#### Required action
Copy each line of the records that contains the word "turns".

★ ★ ★ ★

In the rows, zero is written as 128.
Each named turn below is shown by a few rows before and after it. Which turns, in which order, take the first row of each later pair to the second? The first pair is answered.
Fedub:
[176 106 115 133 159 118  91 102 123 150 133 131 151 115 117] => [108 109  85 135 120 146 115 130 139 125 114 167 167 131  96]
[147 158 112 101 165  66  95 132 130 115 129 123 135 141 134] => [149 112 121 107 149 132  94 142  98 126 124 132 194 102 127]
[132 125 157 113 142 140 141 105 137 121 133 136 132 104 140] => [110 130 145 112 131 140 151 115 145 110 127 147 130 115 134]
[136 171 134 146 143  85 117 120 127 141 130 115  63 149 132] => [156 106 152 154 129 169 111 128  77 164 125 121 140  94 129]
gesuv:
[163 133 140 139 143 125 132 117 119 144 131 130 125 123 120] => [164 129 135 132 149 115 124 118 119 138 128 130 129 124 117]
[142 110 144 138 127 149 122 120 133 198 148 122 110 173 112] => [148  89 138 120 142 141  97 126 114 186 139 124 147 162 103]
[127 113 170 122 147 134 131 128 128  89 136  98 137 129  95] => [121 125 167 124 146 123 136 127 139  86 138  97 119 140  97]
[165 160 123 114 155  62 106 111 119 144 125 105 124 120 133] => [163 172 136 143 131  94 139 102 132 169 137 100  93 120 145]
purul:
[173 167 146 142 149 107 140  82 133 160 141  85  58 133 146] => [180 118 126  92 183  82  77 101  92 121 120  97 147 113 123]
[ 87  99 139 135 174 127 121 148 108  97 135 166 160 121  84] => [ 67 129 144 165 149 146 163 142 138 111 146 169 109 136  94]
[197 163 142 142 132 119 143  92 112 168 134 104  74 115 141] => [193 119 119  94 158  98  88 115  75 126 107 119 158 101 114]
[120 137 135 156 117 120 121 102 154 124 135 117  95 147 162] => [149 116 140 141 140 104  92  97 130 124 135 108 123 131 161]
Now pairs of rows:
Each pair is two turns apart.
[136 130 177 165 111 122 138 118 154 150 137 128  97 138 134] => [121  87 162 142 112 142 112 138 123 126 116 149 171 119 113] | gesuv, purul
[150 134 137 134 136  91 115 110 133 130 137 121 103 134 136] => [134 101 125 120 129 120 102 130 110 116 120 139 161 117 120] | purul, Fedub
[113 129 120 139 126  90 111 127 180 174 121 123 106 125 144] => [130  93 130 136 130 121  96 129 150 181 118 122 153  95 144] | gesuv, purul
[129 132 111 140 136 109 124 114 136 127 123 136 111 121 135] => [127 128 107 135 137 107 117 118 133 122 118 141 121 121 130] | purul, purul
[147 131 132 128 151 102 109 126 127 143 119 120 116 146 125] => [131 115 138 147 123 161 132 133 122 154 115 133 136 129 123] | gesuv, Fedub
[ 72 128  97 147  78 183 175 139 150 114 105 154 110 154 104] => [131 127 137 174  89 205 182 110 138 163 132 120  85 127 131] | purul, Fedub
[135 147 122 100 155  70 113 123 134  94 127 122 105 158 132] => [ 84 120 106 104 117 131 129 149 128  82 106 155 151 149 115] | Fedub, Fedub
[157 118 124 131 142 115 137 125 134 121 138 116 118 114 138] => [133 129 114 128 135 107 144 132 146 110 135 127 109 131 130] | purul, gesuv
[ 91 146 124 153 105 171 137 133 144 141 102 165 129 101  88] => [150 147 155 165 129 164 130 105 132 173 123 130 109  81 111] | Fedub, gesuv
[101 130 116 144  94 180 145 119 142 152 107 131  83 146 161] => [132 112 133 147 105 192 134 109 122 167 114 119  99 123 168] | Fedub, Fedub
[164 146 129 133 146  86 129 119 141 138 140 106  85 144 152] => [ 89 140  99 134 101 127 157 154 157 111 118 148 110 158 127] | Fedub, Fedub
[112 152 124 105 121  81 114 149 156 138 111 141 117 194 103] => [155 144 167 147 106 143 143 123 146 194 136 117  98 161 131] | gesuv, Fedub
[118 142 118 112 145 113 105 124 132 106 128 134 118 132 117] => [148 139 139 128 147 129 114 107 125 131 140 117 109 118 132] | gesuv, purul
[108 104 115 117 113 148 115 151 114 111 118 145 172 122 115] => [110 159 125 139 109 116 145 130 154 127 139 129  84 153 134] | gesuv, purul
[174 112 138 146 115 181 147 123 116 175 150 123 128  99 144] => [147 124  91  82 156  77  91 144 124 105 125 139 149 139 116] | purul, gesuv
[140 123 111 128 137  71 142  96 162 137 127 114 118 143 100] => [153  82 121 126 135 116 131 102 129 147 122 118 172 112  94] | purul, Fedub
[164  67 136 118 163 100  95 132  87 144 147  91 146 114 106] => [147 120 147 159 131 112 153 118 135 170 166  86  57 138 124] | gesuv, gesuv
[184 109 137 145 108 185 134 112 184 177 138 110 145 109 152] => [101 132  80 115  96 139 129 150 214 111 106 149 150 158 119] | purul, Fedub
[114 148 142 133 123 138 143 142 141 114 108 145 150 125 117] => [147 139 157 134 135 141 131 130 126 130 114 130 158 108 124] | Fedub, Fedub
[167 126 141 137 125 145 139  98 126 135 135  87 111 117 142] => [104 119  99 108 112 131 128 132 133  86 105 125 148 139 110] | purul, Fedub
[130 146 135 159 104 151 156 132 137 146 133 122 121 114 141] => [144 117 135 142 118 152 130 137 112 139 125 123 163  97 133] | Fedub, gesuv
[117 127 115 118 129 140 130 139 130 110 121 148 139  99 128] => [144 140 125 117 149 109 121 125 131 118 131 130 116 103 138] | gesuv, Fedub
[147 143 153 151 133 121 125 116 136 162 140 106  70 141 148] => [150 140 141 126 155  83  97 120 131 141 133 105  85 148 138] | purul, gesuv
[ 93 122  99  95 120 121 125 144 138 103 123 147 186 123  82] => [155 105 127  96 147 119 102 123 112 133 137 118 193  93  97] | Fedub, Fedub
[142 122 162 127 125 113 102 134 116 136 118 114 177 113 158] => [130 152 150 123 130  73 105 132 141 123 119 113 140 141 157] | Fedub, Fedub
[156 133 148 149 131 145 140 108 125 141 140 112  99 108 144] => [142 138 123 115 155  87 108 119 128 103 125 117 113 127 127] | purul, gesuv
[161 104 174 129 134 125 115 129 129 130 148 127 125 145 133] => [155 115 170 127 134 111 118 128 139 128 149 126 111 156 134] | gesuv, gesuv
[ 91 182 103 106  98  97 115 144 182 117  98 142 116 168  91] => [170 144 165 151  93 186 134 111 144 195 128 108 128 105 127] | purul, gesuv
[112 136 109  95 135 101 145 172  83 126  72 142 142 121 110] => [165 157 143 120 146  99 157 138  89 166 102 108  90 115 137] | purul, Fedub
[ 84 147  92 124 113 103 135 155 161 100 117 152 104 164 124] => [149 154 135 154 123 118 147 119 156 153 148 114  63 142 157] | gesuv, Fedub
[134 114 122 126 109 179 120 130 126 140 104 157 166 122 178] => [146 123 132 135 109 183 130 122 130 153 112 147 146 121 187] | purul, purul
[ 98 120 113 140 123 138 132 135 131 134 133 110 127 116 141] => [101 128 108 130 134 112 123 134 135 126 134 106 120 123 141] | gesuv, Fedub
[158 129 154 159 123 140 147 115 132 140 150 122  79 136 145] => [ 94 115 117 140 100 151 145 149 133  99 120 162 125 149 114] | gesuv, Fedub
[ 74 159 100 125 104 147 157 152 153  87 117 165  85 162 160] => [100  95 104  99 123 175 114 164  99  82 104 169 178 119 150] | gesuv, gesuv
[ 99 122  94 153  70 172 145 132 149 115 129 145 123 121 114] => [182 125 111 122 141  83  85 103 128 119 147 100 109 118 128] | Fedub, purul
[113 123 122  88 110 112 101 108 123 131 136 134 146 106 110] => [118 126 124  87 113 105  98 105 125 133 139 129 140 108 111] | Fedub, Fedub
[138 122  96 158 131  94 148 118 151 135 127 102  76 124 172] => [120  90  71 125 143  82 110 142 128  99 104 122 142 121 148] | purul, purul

★ ★ ★ ★

#### Reply
Each named turn below is shown by a few rows before and after it. Which turns, in which order, take the first row of each later pair to the second? The first pair is answered.
Each pair is two turns apart.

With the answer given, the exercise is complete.